Problem description: A stretch of the entries below is to be set down exactly, running from the line with "Swapped with Z_228: Z_143" through the line with "Swapped with Z_73: Z_593", both included, and no other line.

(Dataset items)
◆ ◆ ◆ ◆ ◆ ◆ ◆

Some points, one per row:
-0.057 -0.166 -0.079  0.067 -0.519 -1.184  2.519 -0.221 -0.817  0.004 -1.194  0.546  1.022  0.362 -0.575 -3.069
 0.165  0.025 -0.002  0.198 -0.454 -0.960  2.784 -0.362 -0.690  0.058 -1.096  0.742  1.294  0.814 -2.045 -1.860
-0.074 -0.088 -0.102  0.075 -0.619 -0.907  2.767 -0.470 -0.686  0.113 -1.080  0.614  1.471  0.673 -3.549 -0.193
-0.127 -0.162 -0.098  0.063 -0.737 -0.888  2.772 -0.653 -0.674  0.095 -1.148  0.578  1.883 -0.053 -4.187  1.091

◆ ◆ ◆ ◆ ◆ ◆ ◆

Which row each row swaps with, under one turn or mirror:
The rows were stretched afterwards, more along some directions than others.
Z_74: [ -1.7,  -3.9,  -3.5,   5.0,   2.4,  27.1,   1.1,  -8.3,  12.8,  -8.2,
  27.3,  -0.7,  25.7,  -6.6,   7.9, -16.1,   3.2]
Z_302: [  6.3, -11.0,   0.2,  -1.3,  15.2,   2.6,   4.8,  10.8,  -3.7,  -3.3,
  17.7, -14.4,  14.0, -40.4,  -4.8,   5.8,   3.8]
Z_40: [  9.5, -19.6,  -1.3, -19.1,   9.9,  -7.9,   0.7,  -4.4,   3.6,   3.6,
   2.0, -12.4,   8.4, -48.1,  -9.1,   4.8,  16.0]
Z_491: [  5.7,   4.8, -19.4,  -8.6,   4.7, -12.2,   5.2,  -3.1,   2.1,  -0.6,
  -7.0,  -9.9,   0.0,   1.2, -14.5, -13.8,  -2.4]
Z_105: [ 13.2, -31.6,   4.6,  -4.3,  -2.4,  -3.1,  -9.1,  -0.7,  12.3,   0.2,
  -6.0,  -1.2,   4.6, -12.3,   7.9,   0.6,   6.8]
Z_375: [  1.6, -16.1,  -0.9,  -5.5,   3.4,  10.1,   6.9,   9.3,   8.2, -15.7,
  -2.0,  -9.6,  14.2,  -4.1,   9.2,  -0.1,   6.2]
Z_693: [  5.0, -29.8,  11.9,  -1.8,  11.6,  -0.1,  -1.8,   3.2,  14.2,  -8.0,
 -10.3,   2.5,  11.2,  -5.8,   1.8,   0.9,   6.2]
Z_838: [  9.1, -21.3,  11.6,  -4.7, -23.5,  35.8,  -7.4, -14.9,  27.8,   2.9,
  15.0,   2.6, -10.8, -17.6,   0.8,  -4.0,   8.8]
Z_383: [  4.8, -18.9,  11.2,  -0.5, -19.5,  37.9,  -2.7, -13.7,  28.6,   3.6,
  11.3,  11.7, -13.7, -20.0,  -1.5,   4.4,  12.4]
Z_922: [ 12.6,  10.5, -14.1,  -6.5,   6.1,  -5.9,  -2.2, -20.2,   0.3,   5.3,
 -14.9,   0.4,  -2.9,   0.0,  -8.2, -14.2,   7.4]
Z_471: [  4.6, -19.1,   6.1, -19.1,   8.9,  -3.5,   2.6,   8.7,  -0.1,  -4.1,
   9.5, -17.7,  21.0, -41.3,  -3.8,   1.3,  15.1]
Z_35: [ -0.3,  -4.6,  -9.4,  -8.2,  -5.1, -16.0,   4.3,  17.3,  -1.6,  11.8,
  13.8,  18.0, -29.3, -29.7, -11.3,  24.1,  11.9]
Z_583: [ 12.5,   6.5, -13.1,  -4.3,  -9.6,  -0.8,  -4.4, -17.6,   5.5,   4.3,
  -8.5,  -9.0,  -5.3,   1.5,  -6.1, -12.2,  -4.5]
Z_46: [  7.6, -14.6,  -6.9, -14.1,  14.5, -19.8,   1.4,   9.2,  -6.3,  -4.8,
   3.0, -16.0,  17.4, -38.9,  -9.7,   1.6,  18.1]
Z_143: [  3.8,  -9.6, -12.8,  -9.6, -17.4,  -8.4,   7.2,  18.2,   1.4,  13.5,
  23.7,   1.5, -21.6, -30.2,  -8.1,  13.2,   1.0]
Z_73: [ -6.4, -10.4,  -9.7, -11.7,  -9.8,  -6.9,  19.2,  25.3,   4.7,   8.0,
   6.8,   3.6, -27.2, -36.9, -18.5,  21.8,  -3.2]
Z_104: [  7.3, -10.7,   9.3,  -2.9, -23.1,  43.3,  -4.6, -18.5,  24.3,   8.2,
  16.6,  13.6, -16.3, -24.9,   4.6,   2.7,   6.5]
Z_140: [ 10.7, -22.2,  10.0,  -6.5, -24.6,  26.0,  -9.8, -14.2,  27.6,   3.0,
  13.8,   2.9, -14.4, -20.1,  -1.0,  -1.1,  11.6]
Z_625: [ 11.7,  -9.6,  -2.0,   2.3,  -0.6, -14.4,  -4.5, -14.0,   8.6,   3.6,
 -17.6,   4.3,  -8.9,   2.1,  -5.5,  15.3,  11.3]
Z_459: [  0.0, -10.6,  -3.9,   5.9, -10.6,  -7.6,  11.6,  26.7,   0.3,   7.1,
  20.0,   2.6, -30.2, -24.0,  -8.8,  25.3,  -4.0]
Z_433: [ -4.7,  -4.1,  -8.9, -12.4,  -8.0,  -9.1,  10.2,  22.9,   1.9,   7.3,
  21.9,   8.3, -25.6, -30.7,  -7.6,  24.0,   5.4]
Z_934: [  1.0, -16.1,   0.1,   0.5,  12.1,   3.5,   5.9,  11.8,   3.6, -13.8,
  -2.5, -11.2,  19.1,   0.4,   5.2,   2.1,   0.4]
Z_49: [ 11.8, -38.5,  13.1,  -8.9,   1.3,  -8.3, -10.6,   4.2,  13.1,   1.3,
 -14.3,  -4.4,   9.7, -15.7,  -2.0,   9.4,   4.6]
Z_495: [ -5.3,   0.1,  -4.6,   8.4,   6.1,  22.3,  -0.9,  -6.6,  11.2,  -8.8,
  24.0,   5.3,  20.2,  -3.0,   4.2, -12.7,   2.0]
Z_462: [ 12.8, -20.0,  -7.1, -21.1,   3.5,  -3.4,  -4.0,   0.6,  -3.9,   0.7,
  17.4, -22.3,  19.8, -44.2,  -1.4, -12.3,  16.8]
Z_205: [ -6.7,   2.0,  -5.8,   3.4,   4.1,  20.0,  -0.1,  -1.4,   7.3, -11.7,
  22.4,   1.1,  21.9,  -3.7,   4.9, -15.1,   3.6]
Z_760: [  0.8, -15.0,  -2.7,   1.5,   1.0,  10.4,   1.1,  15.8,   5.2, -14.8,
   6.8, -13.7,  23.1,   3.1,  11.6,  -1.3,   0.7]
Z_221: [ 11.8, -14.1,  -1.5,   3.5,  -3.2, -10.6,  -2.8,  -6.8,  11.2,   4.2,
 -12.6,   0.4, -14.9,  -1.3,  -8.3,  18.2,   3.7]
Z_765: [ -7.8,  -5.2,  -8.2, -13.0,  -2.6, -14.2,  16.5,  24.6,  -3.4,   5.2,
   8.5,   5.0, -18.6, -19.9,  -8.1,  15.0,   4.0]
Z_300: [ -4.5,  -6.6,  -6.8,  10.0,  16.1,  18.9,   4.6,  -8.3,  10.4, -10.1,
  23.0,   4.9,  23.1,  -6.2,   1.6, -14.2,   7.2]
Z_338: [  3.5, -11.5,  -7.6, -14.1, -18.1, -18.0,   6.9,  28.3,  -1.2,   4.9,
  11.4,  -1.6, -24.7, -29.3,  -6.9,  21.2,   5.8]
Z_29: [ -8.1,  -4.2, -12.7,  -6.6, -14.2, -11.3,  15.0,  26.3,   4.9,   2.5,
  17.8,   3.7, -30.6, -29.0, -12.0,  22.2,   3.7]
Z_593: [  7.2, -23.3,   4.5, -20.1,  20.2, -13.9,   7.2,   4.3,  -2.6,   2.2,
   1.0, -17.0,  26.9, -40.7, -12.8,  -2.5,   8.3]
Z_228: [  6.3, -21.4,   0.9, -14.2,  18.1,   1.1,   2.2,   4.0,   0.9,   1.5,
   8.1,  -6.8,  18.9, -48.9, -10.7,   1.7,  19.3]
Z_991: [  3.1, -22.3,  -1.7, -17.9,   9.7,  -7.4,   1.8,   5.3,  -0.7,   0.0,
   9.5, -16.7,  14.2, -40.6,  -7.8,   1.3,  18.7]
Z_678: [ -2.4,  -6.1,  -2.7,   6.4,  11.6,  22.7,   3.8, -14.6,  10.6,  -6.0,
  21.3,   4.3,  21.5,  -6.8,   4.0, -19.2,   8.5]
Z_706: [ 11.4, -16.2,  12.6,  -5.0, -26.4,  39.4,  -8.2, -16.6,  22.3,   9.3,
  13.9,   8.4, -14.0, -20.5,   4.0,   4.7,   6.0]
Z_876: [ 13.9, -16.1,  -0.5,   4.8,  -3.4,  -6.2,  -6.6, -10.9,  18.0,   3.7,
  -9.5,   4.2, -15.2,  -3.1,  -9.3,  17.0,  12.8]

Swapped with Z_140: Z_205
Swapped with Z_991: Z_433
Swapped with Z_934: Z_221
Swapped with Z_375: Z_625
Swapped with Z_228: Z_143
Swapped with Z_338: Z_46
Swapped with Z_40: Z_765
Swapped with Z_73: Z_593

◆ ◆ ◆ ◆ ◆ ◆ ◆

Answer for the task:
Swapped with Z_228: Z_143
Swapped with Z_338: Z_46
Swapped with Z_40: Z_765
Swapped with Z_73: Z_593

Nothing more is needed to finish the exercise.